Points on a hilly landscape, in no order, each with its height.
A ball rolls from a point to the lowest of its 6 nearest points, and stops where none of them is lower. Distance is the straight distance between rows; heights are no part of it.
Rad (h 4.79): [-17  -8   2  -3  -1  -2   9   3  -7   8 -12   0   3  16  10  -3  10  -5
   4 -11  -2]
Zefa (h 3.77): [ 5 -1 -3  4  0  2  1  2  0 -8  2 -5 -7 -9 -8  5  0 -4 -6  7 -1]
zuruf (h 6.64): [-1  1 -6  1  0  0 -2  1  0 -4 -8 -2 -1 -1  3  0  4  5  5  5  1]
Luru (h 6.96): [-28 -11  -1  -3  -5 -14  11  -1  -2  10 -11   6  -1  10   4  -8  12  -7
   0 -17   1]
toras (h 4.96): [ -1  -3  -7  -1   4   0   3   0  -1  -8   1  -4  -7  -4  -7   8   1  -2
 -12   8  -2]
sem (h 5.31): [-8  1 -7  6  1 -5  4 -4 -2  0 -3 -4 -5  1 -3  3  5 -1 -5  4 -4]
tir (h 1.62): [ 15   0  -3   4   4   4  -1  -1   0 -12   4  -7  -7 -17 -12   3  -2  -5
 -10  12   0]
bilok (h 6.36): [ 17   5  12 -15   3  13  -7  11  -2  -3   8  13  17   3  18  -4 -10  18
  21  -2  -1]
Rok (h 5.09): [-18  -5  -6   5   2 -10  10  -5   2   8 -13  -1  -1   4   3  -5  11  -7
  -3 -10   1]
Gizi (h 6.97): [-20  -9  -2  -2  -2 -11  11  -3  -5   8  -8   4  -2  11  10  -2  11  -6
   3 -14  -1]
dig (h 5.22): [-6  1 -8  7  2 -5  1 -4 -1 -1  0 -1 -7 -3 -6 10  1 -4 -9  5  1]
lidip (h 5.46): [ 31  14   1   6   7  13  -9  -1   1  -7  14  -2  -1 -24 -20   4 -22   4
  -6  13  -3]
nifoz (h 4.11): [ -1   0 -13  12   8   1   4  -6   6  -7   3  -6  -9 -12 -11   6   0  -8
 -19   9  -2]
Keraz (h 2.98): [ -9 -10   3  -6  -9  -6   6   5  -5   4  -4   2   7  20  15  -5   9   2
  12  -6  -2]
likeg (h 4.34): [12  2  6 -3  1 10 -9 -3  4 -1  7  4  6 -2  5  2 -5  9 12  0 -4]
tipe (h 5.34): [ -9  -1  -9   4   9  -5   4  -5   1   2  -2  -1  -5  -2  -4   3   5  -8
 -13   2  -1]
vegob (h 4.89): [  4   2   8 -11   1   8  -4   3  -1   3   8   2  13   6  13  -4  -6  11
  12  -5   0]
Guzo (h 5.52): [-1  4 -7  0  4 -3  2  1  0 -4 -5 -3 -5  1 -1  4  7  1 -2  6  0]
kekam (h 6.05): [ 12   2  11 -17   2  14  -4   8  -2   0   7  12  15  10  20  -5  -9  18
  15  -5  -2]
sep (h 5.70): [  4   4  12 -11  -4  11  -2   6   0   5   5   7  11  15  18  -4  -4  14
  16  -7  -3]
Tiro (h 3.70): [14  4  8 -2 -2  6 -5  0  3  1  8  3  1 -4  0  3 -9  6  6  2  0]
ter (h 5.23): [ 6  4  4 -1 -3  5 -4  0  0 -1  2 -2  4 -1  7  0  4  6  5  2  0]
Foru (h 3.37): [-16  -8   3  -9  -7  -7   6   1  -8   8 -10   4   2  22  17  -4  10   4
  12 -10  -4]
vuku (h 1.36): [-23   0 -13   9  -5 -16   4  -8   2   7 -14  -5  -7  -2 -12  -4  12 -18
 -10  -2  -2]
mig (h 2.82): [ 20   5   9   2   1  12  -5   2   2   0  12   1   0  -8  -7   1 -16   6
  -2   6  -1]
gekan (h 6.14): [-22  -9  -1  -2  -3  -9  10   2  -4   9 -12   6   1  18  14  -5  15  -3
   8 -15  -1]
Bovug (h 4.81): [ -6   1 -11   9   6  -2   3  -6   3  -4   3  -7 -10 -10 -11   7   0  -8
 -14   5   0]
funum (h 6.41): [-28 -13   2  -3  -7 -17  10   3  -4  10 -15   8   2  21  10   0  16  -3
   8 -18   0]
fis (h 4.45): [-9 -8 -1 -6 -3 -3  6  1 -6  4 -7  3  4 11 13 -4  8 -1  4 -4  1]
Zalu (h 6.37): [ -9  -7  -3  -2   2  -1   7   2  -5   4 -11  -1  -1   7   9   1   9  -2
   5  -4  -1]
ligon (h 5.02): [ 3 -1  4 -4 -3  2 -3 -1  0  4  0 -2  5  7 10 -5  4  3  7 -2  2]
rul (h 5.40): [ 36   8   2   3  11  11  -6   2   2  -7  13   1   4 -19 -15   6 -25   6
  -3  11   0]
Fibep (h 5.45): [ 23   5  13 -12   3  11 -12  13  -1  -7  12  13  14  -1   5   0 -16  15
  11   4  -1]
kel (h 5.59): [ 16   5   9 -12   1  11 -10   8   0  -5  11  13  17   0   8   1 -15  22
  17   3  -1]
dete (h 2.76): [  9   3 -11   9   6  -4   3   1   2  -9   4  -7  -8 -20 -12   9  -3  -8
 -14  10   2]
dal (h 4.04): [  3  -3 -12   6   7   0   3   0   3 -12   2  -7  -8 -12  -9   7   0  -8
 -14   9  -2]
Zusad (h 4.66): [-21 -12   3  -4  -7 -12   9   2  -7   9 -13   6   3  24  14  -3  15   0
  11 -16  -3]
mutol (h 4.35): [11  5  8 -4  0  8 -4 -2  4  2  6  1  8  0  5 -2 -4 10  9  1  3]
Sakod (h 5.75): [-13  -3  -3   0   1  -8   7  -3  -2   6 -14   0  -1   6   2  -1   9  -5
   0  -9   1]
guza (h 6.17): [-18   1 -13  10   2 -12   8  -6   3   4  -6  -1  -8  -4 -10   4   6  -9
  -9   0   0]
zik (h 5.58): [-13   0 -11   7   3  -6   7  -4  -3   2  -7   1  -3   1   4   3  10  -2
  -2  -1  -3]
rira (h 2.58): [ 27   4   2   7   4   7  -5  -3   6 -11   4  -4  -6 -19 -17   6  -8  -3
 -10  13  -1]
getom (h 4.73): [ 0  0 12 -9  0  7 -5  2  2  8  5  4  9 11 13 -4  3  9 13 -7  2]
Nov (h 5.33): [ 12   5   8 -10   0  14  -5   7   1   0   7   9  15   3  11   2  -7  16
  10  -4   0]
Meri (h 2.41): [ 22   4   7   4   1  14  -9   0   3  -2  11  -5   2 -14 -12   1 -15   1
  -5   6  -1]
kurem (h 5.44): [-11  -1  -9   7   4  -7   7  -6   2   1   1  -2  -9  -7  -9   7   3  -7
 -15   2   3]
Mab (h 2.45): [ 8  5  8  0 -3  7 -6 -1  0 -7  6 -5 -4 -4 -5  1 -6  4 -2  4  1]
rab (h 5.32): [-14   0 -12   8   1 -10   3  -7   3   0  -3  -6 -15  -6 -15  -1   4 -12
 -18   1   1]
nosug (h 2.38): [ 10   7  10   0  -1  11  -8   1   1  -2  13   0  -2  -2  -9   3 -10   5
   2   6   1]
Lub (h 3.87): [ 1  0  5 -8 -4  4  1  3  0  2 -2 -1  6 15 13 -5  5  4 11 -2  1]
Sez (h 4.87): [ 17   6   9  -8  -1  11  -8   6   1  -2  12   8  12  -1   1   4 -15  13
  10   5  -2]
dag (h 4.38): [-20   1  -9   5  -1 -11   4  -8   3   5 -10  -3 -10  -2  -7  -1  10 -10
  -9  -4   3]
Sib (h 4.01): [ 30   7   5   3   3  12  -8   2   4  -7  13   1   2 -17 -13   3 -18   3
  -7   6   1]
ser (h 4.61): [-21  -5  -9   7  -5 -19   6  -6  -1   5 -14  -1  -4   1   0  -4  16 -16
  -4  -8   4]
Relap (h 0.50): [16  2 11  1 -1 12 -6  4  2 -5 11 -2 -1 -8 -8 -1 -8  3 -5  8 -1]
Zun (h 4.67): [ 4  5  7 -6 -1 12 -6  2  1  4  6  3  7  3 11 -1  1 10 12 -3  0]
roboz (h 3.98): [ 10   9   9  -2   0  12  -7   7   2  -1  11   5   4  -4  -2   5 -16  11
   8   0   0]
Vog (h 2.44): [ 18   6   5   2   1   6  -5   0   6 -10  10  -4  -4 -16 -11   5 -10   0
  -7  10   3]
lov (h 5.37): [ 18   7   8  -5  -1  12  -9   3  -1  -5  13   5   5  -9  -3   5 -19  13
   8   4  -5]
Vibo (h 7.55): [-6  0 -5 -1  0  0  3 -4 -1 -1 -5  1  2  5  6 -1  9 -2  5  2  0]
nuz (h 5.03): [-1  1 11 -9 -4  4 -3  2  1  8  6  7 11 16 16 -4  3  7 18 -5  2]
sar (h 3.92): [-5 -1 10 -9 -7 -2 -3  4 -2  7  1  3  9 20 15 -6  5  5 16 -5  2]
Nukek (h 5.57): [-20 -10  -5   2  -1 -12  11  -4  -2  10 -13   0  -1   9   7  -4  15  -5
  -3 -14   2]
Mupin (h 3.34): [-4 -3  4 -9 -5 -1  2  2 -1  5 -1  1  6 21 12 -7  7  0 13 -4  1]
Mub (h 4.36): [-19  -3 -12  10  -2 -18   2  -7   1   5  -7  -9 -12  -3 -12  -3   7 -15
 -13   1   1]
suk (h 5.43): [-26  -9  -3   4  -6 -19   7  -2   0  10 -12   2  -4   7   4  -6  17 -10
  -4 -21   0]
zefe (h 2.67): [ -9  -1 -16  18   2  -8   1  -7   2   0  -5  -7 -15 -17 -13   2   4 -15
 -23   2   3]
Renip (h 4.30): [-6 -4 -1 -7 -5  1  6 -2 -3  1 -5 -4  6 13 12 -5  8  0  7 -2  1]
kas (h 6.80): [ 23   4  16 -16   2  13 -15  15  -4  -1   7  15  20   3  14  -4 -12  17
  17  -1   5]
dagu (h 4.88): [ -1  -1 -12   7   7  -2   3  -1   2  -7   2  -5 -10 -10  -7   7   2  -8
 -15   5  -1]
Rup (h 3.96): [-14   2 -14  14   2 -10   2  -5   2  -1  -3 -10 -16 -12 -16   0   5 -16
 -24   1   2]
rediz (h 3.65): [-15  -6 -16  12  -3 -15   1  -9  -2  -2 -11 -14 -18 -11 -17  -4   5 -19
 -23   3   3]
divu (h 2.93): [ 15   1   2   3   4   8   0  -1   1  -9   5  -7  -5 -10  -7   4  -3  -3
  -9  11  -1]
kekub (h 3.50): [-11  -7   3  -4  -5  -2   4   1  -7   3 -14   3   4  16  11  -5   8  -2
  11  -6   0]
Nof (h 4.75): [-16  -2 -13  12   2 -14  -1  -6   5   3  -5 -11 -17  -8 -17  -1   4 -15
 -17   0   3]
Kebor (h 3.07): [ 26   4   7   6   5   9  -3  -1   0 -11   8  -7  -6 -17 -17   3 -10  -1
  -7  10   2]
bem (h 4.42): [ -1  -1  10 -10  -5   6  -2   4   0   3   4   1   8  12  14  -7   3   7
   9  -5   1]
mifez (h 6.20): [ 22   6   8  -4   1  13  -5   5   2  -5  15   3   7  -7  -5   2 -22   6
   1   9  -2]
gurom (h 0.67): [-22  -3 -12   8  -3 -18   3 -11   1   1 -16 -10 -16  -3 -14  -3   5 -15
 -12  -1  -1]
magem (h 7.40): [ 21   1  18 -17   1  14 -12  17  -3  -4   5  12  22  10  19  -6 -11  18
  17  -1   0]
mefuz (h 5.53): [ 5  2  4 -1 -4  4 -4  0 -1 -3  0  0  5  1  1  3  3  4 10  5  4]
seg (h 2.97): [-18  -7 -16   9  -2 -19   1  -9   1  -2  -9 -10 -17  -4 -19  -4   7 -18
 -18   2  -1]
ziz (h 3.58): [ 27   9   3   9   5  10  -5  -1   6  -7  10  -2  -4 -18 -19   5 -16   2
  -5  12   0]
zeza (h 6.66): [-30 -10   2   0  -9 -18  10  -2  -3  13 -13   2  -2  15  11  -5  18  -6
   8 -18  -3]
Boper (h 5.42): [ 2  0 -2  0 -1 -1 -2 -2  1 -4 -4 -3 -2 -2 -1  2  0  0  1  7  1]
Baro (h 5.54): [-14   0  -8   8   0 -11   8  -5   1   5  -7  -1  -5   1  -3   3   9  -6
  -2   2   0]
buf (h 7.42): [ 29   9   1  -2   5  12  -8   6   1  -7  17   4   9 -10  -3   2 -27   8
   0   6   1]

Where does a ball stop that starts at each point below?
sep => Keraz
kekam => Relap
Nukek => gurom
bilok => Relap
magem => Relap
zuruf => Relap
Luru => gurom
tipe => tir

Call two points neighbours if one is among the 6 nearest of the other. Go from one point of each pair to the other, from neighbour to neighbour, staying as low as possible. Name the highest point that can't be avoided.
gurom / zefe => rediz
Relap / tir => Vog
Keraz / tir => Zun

-*-

> **Work instruction**
Which lines above contain "bilok"? Show each of them.

> **The answer**
bilok (h 6.36): [ 17   5  12 -15   3  13  -7  11  -2  -3   8  13  17   3  18  -4 -10  18
bilok => Relap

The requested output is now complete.